== THE RECORDS ==
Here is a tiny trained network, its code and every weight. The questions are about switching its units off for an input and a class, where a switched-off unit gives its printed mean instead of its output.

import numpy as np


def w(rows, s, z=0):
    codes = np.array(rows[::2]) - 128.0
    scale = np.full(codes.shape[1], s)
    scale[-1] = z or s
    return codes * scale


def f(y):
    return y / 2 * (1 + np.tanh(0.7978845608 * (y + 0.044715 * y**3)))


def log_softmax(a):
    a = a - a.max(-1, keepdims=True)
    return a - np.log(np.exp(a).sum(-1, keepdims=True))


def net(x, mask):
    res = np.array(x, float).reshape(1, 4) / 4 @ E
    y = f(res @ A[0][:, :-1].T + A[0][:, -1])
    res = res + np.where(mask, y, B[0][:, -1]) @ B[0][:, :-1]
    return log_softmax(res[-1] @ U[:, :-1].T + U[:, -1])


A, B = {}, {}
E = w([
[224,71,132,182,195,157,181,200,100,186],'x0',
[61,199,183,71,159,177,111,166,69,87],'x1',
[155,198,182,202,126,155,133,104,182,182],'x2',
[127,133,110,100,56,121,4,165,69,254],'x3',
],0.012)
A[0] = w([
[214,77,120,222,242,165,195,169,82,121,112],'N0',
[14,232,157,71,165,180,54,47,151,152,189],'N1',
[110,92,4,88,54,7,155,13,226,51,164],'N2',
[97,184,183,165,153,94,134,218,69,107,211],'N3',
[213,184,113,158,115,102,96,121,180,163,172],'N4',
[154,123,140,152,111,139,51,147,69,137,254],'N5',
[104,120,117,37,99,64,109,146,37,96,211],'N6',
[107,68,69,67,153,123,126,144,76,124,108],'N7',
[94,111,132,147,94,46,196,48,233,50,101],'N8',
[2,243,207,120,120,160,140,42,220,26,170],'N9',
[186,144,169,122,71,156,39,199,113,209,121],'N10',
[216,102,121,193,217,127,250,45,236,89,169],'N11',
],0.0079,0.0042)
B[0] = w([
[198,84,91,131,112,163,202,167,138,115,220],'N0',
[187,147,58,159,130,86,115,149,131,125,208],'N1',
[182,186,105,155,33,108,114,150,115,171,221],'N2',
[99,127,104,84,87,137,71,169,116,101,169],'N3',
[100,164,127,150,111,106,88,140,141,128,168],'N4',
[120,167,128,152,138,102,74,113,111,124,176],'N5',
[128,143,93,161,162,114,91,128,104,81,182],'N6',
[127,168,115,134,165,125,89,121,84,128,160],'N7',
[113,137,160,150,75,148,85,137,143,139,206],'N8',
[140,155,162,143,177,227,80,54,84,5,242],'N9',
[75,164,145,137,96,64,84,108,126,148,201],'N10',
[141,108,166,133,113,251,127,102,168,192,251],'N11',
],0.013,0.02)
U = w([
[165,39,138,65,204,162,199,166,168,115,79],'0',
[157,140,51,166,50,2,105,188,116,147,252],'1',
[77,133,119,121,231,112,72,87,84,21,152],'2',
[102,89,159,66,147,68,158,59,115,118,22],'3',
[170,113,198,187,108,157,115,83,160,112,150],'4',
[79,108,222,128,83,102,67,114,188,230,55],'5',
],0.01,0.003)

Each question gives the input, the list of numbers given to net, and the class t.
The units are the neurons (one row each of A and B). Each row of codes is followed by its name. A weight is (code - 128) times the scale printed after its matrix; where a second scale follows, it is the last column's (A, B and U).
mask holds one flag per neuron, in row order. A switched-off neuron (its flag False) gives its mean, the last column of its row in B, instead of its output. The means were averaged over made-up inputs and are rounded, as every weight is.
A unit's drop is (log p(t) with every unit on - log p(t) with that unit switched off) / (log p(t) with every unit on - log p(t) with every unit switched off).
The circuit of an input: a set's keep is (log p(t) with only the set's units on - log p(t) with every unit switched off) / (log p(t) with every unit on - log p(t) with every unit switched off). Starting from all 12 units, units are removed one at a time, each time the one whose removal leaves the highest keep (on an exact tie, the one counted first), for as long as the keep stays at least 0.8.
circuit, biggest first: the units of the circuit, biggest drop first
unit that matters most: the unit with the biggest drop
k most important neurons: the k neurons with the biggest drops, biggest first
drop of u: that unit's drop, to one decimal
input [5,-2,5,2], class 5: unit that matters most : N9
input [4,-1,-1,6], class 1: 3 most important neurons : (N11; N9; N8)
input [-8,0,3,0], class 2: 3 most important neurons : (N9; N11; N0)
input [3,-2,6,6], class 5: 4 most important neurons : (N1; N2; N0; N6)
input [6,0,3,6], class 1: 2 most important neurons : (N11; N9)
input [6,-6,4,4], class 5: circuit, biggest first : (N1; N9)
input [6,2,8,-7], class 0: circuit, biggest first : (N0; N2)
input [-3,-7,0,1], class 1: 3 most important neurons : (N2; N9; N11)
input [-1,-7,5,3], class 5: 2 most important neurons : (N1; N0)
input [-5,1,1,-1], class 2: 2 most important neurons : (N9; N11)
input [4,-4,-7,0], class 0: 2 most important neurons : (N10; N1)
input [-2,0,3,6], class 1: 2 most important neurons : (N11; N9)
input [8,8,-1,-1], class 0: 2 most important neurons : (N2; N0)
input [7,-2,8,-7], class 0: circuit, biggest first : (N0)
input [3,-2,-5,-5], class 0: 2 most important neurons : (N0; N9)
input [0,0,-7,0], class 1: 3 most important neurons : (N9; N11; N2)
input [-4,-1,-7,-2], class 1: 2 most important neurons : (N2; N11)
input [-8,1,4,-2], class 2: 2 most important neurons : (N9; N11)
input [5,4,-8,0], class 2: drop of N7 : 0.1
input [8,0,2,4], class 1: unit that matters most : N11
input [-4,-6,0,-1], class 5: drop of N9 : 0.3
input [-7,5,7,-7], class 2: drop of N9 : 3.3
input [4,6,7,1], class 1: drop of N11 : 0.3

---

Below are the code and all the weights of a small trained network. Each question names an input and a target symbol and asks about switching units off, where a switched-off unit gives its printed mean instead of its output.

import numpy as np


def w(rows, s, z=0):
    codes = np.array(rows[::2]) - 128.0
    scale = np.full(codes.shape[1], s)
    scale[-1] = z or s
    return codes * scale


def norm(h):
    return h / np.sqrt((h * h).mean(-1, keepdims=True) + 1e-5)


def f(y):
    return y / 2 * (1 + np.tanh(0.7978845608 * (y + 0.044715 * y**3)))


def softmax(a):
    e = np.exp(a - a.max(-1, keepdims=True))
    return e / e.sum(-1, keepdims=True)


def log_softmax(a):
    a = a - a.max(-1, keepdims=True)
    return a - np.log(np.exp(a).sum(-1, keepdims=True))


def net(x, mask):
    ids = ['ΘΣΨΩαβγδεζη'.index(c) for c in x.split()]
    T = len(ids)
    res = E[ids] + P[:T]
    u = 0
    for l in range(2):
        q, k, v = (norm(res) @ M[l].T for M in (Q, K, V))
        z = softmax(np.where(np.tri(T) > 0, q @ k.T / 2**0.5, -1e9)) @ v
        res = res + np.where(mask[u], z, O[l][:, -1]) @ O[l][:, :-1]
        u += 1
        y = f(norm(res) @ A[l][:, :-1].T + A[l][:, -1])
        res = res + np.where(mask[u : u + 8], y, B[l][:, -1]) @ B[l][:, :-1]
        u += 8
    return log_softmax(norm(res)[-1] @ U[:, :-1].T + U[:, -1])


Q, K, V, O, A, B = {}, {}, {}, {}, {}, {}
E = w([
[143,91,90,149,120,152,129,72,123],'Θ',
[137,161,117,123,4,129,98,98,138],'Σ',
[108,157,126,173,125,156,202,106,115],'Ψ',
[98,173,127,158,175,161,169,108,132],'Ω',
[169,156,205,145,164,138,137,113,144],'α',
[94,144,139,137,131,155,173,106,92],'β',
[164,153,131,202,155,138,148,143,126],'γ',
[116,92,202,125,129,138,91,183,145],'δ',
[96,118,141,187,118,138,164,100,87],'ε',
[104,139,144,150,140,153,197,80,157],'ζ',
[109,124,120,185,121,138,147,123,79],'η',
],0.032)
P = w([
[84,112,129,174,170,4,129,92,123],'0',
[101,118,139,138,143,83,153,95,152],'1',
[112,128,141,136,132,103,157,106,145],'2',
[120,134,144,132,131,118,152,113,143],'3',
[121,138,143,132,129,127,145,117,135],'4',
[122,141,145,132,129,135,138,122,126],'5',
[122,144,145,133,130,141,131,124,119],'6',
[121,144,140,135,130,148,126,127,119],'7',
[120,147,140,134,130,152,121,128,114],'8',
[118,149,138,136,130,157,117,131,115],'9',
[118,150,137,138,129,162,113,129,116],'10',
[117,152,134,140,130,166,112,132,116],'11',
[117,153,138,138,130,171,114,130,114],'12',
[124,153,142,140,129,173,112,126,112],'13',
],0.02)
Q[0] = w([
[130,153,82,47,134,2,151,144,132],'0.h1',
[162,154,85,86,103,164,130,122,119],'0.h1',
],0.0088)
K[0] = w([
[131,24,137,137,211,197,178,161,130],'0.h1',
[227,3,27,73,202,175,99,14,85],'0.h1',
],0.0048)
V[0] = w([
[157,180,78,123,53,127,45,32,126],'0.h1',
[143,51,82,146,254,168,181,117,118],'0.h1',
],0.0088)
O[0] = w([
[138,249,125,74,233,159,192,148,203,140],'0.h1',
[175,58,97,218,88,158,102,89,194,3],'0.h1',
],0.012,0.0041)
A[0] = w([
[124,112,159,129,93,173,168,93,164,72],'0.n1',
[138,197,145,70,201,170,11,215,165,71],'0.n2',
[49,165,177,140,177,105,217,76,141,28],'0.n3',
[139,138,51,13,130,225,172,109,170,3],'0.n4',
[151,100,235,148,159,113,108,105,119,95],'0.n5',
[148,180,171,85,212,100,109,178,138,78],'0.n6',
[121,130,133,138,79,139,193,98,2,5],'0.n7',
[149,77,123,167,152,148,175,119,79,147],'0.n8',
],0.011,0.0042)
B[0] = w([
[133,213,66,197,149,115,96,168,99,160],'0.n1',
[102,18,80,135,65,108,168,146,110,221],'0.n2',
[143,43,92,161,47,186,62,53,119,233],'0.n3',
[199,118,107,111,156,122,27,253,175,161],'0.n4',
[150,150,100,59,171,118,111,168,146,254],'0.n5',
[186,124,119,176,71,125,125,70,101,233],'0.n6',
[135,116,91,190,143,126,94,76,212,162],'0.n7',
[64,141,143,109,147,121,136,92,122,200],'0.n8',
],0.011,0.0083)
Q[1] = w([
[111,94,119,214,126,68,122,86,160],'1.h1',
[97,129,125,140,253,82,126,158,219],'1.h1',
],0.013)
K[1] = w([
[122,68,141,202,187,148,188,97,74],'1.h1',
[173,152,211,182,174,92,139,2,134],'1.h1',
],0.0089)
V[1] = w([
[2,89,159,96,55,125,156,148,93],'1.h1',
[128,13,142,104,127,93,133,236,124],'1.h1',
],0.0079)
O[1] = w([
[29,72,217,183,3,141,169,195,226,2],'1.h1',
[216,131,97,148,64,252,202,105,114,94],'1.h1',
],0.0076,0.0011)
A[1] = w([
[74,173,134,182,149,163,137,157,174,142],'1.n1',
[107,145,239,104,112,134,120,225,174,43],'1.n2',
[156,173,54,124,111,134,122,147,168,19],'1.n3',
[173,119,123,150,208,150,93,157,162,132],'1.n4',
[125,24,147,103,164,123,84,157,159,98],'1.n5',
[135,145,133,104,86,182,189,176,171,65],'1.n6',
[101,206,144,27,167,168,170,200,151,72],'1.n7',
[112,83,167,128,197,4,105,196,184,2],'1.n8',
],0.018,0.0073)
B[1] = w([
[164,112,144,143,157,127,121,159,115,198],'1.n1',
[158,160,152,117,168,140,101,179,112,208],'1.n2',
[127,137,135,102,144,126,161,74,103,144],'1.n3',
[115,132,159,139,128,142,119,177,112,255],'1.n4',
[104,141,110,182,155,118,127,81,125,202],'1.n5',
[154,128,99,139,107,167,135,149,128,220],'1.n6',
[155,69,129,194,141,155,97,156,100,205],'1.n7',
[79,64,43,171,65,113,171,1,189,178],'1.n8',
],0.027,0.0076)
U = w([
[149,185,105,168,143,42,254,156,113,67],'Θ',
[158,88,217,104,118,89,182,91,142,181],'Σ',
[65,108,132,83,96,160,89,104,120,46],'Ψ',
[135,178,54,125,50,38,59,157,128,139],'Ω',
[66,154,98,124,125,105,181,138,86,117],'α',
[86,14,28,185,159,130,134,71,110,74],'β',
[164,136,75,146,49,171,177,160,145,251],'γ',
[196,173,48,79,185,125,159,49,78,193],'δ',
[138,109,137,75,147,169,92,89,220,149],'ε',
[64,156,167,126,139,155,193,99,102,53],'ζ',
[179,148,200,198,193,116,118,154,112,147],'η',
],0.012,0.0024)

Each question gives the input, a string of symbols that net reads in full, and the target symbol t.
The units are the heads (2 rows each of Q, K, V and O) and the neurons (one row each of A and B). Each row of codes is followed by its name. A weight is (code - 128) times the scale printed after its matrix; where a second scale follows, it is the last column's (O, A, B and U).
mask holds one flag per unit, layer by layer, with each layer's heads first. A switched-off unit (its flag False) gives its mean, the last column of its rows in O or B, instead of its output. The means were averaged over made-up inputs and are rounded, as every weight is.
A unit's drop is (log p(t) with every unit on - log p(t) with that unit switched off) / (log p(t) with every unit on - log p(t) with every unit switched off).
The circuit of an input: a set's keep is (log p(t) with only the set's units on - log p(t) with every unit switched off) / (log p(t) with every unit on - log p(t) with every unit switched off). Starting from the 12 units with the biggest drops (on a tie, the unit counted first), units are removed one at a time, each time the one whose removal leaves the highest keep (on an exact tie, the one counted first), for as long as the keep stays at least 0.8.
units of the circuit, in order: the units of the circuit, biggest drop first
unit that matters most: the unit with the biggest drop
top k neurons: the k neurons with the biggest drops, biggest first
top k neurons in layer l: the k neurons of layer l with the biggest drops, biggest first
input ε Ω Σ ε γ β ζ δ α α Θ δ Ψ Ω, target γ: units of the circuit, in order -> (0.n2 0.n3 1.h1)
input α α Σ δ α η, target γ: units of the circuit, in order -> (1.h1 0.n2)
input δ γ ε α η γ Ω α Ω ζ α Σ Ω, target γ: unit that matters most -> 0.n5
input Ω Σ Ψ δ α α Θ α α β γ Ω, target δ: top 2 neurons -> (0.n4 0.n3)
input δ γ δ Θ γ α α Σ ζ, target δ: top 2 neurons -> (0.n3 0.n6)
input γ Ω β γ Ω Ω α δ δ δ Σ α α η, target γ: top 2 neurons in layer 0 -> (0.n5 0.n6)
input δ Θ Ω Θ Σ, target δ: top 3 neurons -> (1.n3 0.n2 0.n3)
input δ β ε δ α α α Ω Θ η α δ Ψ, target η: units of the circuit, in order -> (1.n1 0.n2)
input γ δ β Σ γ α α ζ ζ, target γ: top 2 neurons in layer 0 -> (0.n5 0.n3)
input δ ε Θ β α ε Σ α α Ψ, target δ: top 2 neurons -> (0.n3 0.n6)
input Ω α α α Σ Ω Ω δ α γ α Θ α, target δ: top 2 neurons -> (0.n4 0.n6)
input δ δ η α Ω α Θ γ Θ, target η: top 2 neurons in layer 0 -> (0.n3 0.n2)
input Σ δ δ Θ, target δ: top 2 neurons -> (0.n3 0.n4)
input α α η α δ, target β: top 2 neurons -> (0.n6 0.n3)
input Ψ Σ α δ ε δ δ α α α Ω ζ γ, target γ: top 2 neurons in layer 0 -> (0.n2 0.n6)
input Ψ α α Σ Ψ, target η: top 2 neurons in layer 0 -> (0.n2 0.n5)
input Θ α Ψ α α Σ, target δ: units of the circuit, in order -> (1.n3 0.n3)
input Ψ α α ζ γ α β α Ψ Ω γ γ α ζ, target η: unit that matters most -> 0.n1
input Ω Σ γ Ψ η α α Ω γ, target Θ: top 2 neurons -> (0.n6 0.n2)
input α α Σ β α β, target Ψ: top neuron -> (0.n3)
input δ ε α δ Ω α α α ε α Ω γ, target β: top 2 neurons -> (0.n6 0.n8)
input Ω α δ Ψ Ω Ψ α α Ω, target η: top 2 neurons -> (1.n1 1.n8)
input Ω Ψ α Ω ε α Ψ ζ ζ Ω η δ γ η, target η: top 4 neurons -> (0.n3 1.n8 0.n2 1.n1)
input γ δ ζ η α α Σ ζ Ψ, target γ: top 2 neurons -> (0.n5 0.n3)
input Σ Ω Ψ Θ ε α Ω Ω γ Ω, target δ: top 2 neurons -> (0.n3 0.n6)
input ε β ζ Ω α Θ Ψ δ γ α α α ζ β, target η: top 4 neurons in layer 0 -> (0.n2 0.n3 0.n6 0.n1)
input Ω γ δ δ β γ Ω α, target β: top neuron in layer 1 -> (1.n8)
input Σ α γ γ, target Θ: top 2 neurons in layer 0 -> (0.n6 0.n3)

...

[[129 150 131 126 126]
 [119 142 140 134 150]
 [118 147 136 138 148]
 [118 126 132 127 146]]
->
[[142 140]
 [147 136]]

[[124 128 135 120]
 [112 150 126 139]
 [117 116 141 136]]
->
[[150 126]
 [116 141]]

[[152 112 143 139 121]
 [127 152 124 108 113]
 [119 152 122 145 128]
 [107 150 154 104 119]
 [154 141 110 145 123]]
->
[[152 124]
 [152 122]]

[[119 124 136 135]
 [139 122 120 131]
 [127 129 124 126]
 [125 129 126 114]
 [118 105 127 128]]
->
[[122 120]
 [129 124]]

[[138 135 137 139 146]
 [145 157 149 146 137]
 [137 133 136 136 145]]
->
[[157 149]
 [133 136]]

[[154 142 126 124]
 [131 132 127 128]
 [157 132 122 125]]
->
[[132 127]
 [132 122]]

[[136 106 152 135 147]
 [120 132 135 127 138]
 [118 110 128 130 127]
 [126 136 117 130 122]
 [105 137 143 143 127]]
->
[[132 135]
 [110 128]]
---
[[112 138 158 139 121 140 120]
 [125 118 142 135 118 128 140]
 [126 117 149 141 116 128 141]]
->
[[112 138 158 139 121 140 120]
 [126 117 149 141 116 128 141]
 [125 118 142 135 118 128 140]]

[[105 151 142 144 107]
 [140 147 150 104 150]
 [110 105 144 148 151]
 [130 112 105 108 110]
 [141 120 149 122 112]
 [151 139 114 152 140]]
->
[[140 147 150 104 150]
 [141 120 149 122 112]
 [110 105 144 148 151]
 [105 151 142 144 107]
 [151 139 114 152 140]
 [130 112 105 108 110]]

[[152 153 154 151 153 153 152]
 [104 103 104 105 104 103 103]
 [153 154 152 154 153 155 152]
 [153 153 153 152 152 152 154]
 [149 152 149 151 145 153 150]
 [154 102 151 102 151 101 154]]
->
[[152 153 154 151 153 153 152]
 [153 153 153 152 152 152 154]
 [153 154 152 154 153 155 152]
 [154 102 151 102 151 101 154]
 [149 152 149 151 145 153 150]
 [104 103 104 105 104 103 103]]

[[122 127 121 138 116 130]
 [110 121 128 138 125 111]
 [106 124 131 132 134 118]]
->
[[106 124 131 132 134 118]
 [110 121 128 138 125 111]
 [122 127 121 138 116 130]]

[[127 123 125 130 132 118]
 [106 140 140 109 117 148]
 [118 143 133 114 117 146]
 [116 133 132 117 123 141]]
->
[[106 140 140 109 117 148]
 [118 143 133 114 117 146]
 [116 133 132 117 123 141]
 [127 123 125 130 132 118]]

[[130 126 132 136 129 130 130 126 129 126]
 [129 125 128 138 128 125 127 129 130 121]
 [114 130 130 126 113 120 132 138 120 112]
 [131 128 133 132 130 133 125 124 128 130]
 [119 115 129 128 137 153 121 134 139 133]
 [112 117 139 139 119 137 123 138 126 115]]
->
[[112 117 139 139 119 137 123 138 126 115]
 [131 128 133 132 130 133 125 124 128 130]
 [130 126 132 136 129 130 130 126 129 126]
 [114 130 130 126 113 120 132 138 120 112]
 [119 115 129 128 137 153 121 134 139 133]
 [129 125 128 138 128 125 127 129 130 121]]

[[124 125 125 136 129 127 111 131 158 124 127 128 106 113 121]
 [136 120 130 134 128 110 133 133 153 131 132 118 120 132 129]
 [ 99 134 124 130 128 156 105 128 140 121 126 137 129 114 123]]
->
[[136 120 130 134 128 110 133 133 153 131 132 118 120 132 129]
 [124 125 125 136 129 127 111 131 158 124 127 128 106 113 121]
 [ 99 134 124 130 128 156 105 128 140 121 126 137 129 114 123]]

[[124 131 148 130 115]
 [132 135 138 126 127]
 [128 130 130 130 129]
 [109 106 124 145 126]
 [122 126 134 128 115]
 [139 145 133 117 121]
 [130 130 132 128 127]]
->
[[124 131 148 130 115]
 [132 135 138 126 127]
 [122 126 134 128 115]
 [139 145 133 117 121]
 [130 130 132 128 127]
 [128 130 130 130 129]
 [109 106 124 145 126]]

== ACTIVITY ==
State the number of lines in the material above that hold the word "were", adding nothing else.

== SOLVED PROBLEM ==
2